◆ **What you will do**:
From the data below, retype exactly the lines starting with the one that contains "3.22 -0.84 -0.96]" and ending with the one that contains "2.28 -0.65 -1.10]", both included.
Given data START
A single turn carries every row of the set below to another of its rows. Some are shown first; where does it send the rows asked next?
j_151: [ 0.47 -3.60 -1.29  0.05 -0.71  0.16  0.47 -0.82 -2.34  0.84 -0.36 -1.04
  0.25  2.46 -1.60 -1.18]
j_997: [ 0.69 -1.28  1.26  1.75  0.98  0.45 -0.14  0.67  0.87  0.86  0.22 -1.56
 -0.25  2.88  1.04 -3.42]
j_523: [ 0.60  0.88 -0.20 -0.08 -1.45 -0.05 -1.54  0.40  0.47  2.87 -1.47 -0.36
 -0.87  2.68  0.54 -0.68]
j_561: [ 1.05 -3.00  0.17  0.03 -1.37  2.17 -0.06 -0.16 -0.44 -0.04 -0.42 -1.64
 -0.36  1.93 -2.85 -2.79]
j_297: [ 0.89  0.62 -1.26  0.96 -0.39  2.46 -1.36  0.66 -0.27  2.25 -1.23 -0.67
  1.88  3.22 -0.84 -0.96]
j_726: [ 0.24  1.55  0.27 -0.60 -0.84  2.37 -2.20  0.28 -0.71  0.98 -0.64 -1.43
 -1.73  1.91 -0.76 -0.74]
j_606: [ 0.96 -1.20  1.14  1.17 -1.45  2.61 -2.20  2.17 -1.78  1.95  0.38 -1.61
  1.20  1.38 -0.54 -2.66]
j_356: [-1.49 -1.54  0.96  0.37 -1.55 -0.88 -1.26  1.28 -1.44  2.09  1.37  0.21
 -0.12  4.10 -0.27 -1.22]
j_111: [ 0.80  1.62  0.79 -0.86 -0.63  1.82 -1.94  0.19 -1.59  1.43  1.23 -1.27
 -0.90  1.63 -1.56 -1.70]
j_611: [ 0.39 -1.86 -1.62 -0.22 -1.81  1.65 -2.51 -0.28 -2.09  1.18 -0.53  1.58
 -1.29  1.55 -2.69 -1.67]
j_510: [ 0.66 -2.08 -0.96  2.25  0.59 -0.62 -1.26  0.06 -1.42 -0.78 -0.86  0.39
 -0.32  2.30 -2.59 -0.60]
j_89: [ 1.16  0.45 -1.29  0.19 -1.03  2.19 -1.31  0.36 -0.23 -0.78  2.09 -0.39
 -0.05  2.23 -1.30 -0.28]
j_729: [-2.05 -1.33  0.53  0.79 -0.41  0.38 -1.96  1.08 -1.04  3.22 -0.43  0.14
  0.93  3.87  0.50 -1.68]
j_380: [ 0.23 -0.03  1.60 -0.31 -2.39 -0.48 -3.00  0.16 -0.80  1.08  1.62 -0.38
  0.21  1.47 -0.54 -2.03]
j_412: [ 0.01 -0.79 -0.62  1.65  0.22  1.75 -2.44 -0.06 -1.30  1.63 -0.69  2.48
 -1.46  1.27 -2.55 -1.52]
j_711: [ 0.02 -0.22 -0.68 -0.25 -0.10  1.03 -1.04  0.36 -0.87  0.32  3.76  0.40
 -0.57  2.28 -0.65 -1.10]
j_528: [-0.35 -2.49 -0.54  0.51 -0.40  0.30 -0.99  0.21 -0.06 -0.14 -2.68  1.40
 -1.72  2.86 -1.86 -2.01]
j_65: [ 1.06 -2.88  0.07  0.54  0.82  1.48 -0.31 -0.08  0.23  1.34  1.44 -1.14
  0.26  1.37 -2.05 -4.05]
j_36: [ 2.13 -0.60 -0.82  1.63 -1.03  0.45 -2.84  2.21  0.34  0.53  0.91  0.60
  0.77  1.11  0.56 -2.07]
j_351: [-1.80 -1.52  0.49  0.00 -1.07  0.11 -1.94  0.77 -0.99  0.19  2.86  0.45
 -1.03  2.86  0.07 -1.00]
j_817: [ 0.90  0.00  0.83  3.10  0.56  0.72 -1.15  0.63 -0.31  1.34 -0.78  1.56
 -1.30  2.14 -2.26 -1.47]
j_220: [-0.93 -3.56 -1.56  0.31  0.10  0.79 -1.26 -1.12 -2.19 -0.33 -0.90  0.47
 -0.28  1.58 -1.13 -0.97]
j_155: [ 0.11  1.51 -0.43 -0.48  0.10  1.78 -1.77  0.15 -0.03  2.70 -1.16 -0.67
 -1.38  2.12  0.40 -0.96]
j_249: [ 1.18 -2.34 -0.48  2.51  1.71 -0.31 -0.12  0.34 -0.65  0.95  0.18 -1.88
  0.49  2.52 -1.64 -1.72]
j_400: [ 0.71 -2.53 -2.04 -1.69 -1.59  1.47 -1.60 -0.46 -2.14  1.90  0.49  0.18
 -0.43  1.96 -1.34 -3.02]
j_221: [-0.27  0.57  1.35 -0.69 -0.84  1.36 -3.21 -0.08 -1.27  0.88  1.93 -0.71
 -0.29  0.89 -0.66 -2.30]
j_842: [-0.19 -2.32 -0.73  2.78  2.48  0.30 -1.86  0.03 -0.47 -0.20 -0.32 -0.34
 -0.03  1.70 -1.19 -1.51]
j_272: [ 1.08 -2.36  0.26 -0.13 -1.07  0.36 -0.17  0.46  0.08  0.41  0.37 -2.50
 -0.09  3.19  0.91 -3.57]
Given data END
◆ **Answer**:
  1.88  3.22 -0.84 -0.96]
j_726: [ 0.24  1.55  0.27 -0.60 -0.84  2.37 -2.20  0.28 -0.71  0.98 -0.64 -1.43
 -1.73  1.91 -0.76 -0.74]
j_606: [ 0.96 -1.20  1.14  1.17 -1.45  2.61 -2.20  2.17 -1.78  1.95  0.38 -1.61
  1.20  1.38 -0.54 -2.66]
j_356: [-1.49 -1.54  0.96  0.37 -1.55 -0.88 -1.26  1.28 -1.44  2.09  1.37  0.21
 -0.12  4.10 -0.27 -1.22]
j_111: [ 0.80  1.62  0.79 -0.86 -0.63  1.82 -1.94  0.19 -1.59  1.43  1.23 -1.27
 -0.90  1.63 -1.56 -1.70]
j_611: [ 0.39 -1.86 -1.62 -0.22 -1.81  1.65 -2.51 -0.28 -2.09  1.18 -0.53  1.58
 -1.29  1.55 -2.69 -1.67]
j_510: [ 0.66 -2.08 -0.96  2.25  0.59 -0.62 -1.26  0.06 -1.42 -0.78 -0.86  0.39
 -0.32  2.30 -2.59 -0.60]
j_89: [ 1.16  0.45 -1.29  0.19 -1.03  2.19 -1.31  0.36 -0.23 -0.78  2.09 -0.39
 -0.05  2.23 -1.30 -0.28]
j_729: [-2.05 -1.33  0.53  0.79 -0.41  0.38 -1.96  1.08 -1.04  3.22 -0.43  0.14
  0.93  3.87  0.50 -1.68]
j_380: [ 0.23 -0.03  1.60 -0.31 -2.39 -0.48 -3.00  0.16 -0.80  1.08  1.62 -0.38
  0.21  1.47 -0.54 -2.03]
j_412: [ 0.01 -0.79 -0.62  1.65  0.22  1.75 -2.44 -0.06 -1.30  1.63 -0.69  2.48
 -1.46  1.27 -2.55 -1.52]
j_711: [ 0.02 -0.22 -0.68 -0.25 -0.10  1.03 -1.04  0.36 -0.87  0.32  3.76  0.40
 -0.57  2.28 -0.65 -1.10]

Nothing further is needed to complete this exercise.